**TASK DIRECTIONS:** Return the data below in full. Keep each character unchanged.

⟨

Below is a small trained network, with its code and all its weights. Each question gives an input and a target symbol and asks what happens when units are switched off, that is, made to give their printed mean instead of their output.

import numpy as np


def w(rows, s, z=0):
    codes = np.array(rows[::2]) - 128.0
    scale = np.full(codes.shape[1], s)
    scale[-1] = z or s
    return codes * scale


def norm(h):
    return h / np.sqrt((h * h).mean(-1, keepdims=True) + 1e-5)


def f(y):
    return y / 2 * (1 + np.tanh(0.7978845608 * (y + 0.044715 * y**3)))


def softmax(a):
    e = np.exp(a - a.max(-1, keepdims=True))
    return e / e.sum(-1, keepdims=True)


def log_softmax(a):
    a = a - a.max(-1, keepdims=True)
    return a - np.log(np.exp(a).sum(-1, keepdims=True))


def net(x, mask):
    ids = ['Θβγζλπτω'.index(c) for c in x.split()]
    T = len(ids)
    res = E[ids] + P[:T]
    r = norm(res)
    for j in range(2):
        rows = slice(2 * j, 2 * j + 2)
        q, k, v = (r @ M[0][rows].T for M in (Q, K, V))
        z = softmax(np.where(np.tri(T) > 0, q @ k.T / 2**0.5, -1e9)) @ v
        o = O[0][rows]
        res = res + np.where(mask[j], z, o[:, -1]) @ o[:, :-1]
    y = f(norm(res) @ A[0][:, :-1].T + A[0][:, -1])
    res = res + np.where(mask[2:14], y, B[0][:, -1]) @ B[0][:, :-1]
    return log_softmax(norm(res)[-1] @ U[:, :-1].T + U[:, -1])


Q, K, V, O, A, B = {}, {}, {}, {}, {}, {}
E = w([
[68,89,168],'Θ',
[74,126,119],'β',
[255,197,89],'γ',
[86,124,111],'ζ',
[75,133,109],'λ',
[71,125,114],'π',
[98,170,104],'τ',
[155,116,179],'ω',
],0.018)
P = w([
[104,161,144],'0',
[8,138,164],'1',
[30,111,132],'2',
[33,100,118],'3',
[54,86,109],'4',
[73,77,108],'5',
[81,68,92],'6',
[102,60,92],'7',
[114,40,83],'8',
[131,33,79],'9',
[153,7,68],'10',
[148,30,62],'11',
[175,3,69],'12',
],0.0049)
Q[0] = w([
[223,254,130],'H0',
[96,42,85],'H0',
[104,136,44],'H1',
[179,158,215],'H1',
],0.009)
K[0] = w([
[255,201,154],'H0',
[99,28,147],'H0',
[118,79,65],'H1',
[91,217,154],'H1',
],0.0098)
V[0] = w([
[159,97,189],'H0',
[185,159,177],'H0',
[50,159,161],'H1',
[74,254,82],'H1',
],0.0087)
O[0] = w([
[116,50,60,64],'H0',
[182,2,137,48],'H0',
[226,94,220,229],'H1',
[201,3,22,254],'H1',
],0.0066,0.0055)
A[0] = w([
[81,76,180,12],'N0',
[158,168,152,79],'N1',
[72,113,124,89],'N2',
[71,89,185,1],'N3',
[95,246,138,146],'N4',
[240,134,147,157],'N5',
[203,103,221,118],'N6',
[70,187,185,43],'N7',
[6,138,120,122],'N8',
[162,174,149,73],'N9',
[128,185,84,82],'N10',
[163,165,124,22],'N11',
],0.012,0.0066)
B[0] = w([
[67,19,16,135],'N0',
[137,213,48,114],'N1',
[167,158,46,147],'N2',
[33,56,47,136],'N3',
[39,69,163,218],'N4',
[52,145,182,208],'N5',
[55,175,254,168],'N6',
[31,65,244,140],'N7',
[126,200,34,254],'N8',
[187,189,69,116],'N9',
[85,28,36,168],'N10',
[105,239,127,112],'N11',
],0.0086,0.0066)
U = w([
[141,85,144,36],'Θ',
[132,106,140,3],'β',
[142,116,127,19],'γ',
[127,137,134,53],'ζ',
[207,19,85,234],'λ',
[100,211,122,83],'π',
[188,224,3,142],'τ',
[44,158,255,185],'ω',
],0.0098,0.0051)

Each question gives the input, a string of symbols that net reads in full, and the target symbol t.
The units are the heads (2 rows each of Q, K, V and O) and the neurons (one row each of A and B). Each row of codes is followed by its name. A weight is (code - 128) times the scale printed after its matrix; where a second scale follows, it is the last column's (O, A, B and U).
mask holds one flag per unit, heads first, then neurons. A switched-off unit (its flag False) gives its mean, the last column of its rows in O or B, instead of its output. The means were averaged over made-up inputs and are rounded, as every weight is.
A unit's drop is (log p(t) with every unit on - log p(t) with that unit switched off) / (log p(t) with every unit on - log p(t) with every unit switched off).
unit that matters most: the unit with the biggest drop
top k neurons: the k neurons with the biggest drops, biggest first
heads that matter: for each layer, one digit per head in row order, 1 if its drop is at least 0.15 and else 0, layers parted by /
drop of u: that unit's drop, to one decimal
input Θ ζ γ, target ω: heads that matter => 10
input Θ Θ τ ω τ τ τ Θ β, target τ: unit that matters most => N8
input γ γ τ ω γ τ Θ, target τ: heads that matter => 01
input β γ γ τ, target τ: heads that matter => 01
input γ τ τ ω γ τ τ ζ, target τ: heads that matter => 00
input ζ τ τ Θ ω τ Θ β Θ ω τ, target ω: heads that matter => 01
input τ γ β γ λ τ τ Θ γ τ τ τ, target λ: heads that matter => 00
input Θ τ τ Θ, target λ: top 2 neurons => N0, N5
input γ Θ γ γ γ ζ γ π β τ λ, target τ: heads that matter => 00
input ζ τ τ γ τ, target λ: heads that matter => 01
input Θ γ Θ β γ, target ω: heads that matter => 10
input τ β ζ, target τ: heads that matter => 11
input Θ τ γ τ τ Θ Θ λ ω, target ω: top 2 neurons => N6, N5
input γ γ τ, target τ: unit that matters most => H0
input τ ω γ τ τ β π, target τ: drop of N8 => 0.5
input τ Θ τ τ β, target τ: drop of H0 => 0.2
input τ τ γ, target λ: drop of H1 => 1.1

⟩

**TASK SOLUTION:**
Below is a small trained network, with its code and all its weights. Each question gives an input and a target symbol and asks what happens when units are switched off, that is, made to give their printed mean instead of their output.

import numpy as np


def w(rows, s, z=0):
    codes = np.array(rows[::2]) - 128.0
    scale = np.full(codes.shape[1], s)
    scale[-1] = z or s
    return codes * scale


def norm(h):
    return h / np.sqrt((h * h).mean(-1, keepdims=True) + 1e-5)


def f(y):
    return y / 2 * (1 + np.tanh(0.7978845608 * (y + 0.044715 * y**3)))


def softmax(a):
    e = np.exp(a - a.max(-1, keepdims=True))
    return e / e.sum(-1, keepdims=True)


def log_softmax(a):
    a = a - a.max(-1, keepdims=True)
    return a - np.log(np.exp(a).sum(-1, keepdims=True))


def net(x, mask):
    ids = ['Θβγζλπτω'.index(c) for c in x.split()]
    T = len(ids)
    res = E[ids] + P[:T]
    r = norm(res)
    for j in range(2):
        rows = slice(2 * j, 2 * j + 2)
        q, k, v = (r @ M[0][rows].T for M in (Q, K, V))
        z = softmax(np.where(np.tri(T) > 0, q @ k.T / 2**0.5, -1e9)) @ v
        o = O[0][rows]
        res = res + np.where(mask[j], z, o[:, -1]) @ o[:, :-1]
    y = f(norm(res) @ A[0][:, :-1].T + A[0][:, -1])
    res = res + np.where(mask[2:14], y, B[0][:, -1]) @ B[0][:, :-1]
    return log_softmax(norm(res)[-1] @ U[:, :-1].T + U[:, -1])


Q, K, V, O, A, B = {}, {}, {}, {}, {}, {}
E = w([
[68,89,168],'Θ',
[74,126,119],'β',
[255,197,89],'γ',
[86,124,111],'ζ',
[75,133,109],'λ',
[71,125,114],'π',
[98,170,104],'τ',
[155,116,179],'ω',
],0.018)
P = w([
[104,161,144],'0',
[8,138,164],'1',
[30,111,132],'2',
[33,100,118],'3',
[54,86,109],'4',
[73,77,108],'5',
[81,68,92],'6',
[102,60,92],'7',
[114,40,83],'8',
[131,33,79],'9',
[153,7,68],'10',
[148,30,62],'11',
[175,3,69],'12',
],0.0049)
Q[0] = w([
[223,254,130],'H0',
[96,42,85],'H0',
[104,136,44],'H1',
[179,158,215],'H1',
],0.009)
K[0] = w([
[255,201,154],'H0',
[99,28,147],'H0',
[118,79,65],'H1',
[91,217,154],'H1',
],0.0098)
V[0] = w([
[159,97,189],'H0',
[185,159,177],'H0',
[50,159,161],'H1',
[74,254,82],'H1',
],0.0087)
O[0] = w([
[116,50,60,64],'H0',
[182,2,137,48],'H0',
[226,94,220,229],'H1',
[201,3,22,254],'H1',
],0.0066,0.0055)
A[0] = w([
[81,76,180,12],'N0',
[158,168,152,79],'N1',
[72,113,124,89],'N2',
[71,89,185,1],'N3',
[95,246,138,146],'N4',
[240,134,147,157],'N5',
[203,103,221,118],'N6',
[70,187,185,43],'N7',
[6,138,120,122],'N8',
[162,174,149,73],'N9',
[128,185,84,82],'N10',
[163,165,124,22],'N11',
],0.012,0.0066)
B[0] = w([
[67,19,16,135],'N0',
[137,213,48,114],'N1',
[167,158,46,147],'N2',
[33,56,47,136],'N3',
[39,69,163,218],'N4',
[52,145,182,208],'N5',
[55,175,254,168],'N6',
[31,65,244,140],'N7',
[126,200,34,254],'N8',
[187,189,69,116],'N9',
[85,28,36,168],'N10',
[105,239,127,112],'N11',
],0.0086,0.0066)
U = w([
[141,85,144,36],'Θ',
[132,106,140,3],'β',
[142,116,127,19],'γ',
[127,137,134,53],'ζ',
[207,19,85,234],'λ',
[100,211,122,83],'π',
[188,224,3,142],'τ',
[44,158,255,185],'ω',
],0.0098,0.0051)

Each question gives the input, a string of symbols that net reads in full, and the target symbol t.
The units are the heads (2 rows each of Q, K, V and O) and the neurons (one row each of A and B). Each row of codes is followed by its name. A weight is (code - 128) times the scale printed after its matrix; where a second scale follows, it is the last column's (O, A, B and U).
mask holds one flag per unit, heads first, then neurons. A switched-off unit (its flag False) gives its mean, the last column of its rows in O or B, instead of its output. The means were averaged over made-up inputs and are rounded, as every weight is.
A unit's drop is (log p(t) with every unit on - log p(t) with that unit switched off) / (log p(t) with every unit on - log p(t) with every unit switched off).
unit that matters most: the unit with the biggest drop
top k neurons: the k neurons with the biggest drops, biggest first
heads that matter: for each layer, one digit per head in row order, 1 if its drop is at least 0.15 and else 0, layers parted by /
drop of u: that unit's drop, to one decimal
input Θ ζ γ, target ω: heads that matter => 10
input Θ Θ τ ω τ τ τ Θ β, target τ: unit that matters most => N8
input γ γ τ ω γ τ Θ, target τ: heads that matter => 01
input β γ γ τ, target τ: heads that matter => 01
input γ τ τ ω γ τ τ ζ, target τ: heads that matter => 00
input ζ τ τ Θ ω τ Θ β Θ ω τ, target ω: heads that matter => 01
input τ γ β γ λ τ τ Θ γ τ τ τ, target λ: heads that matter => 00
input Θ τ τ Θ, target λ: top 2 neurons => N0, N5
input γ Θ γ γ γ ζ γ π β τ λ, target τ: heads that matter => 00
input ζ τ τ γ τ, target λ: heads that matter => 01
input Θ γ Θ β γ, target ω: heads that matter => 10
input τ β ζ, target τ: heads that matter => 11
input Θ τ γ τ τ Θ Θ λ ω, target ω: top 2 neurons => N6, N5
input γ γ τ, target τ: unit that matters most => H0
input τ ω γ τ τ β π, target τ: drop of N8 => 0.5
input τ Θ τ τ β, target τ: drop of H0 => 0.2
input τ τ γ, target λ: drop of H1 => 1.1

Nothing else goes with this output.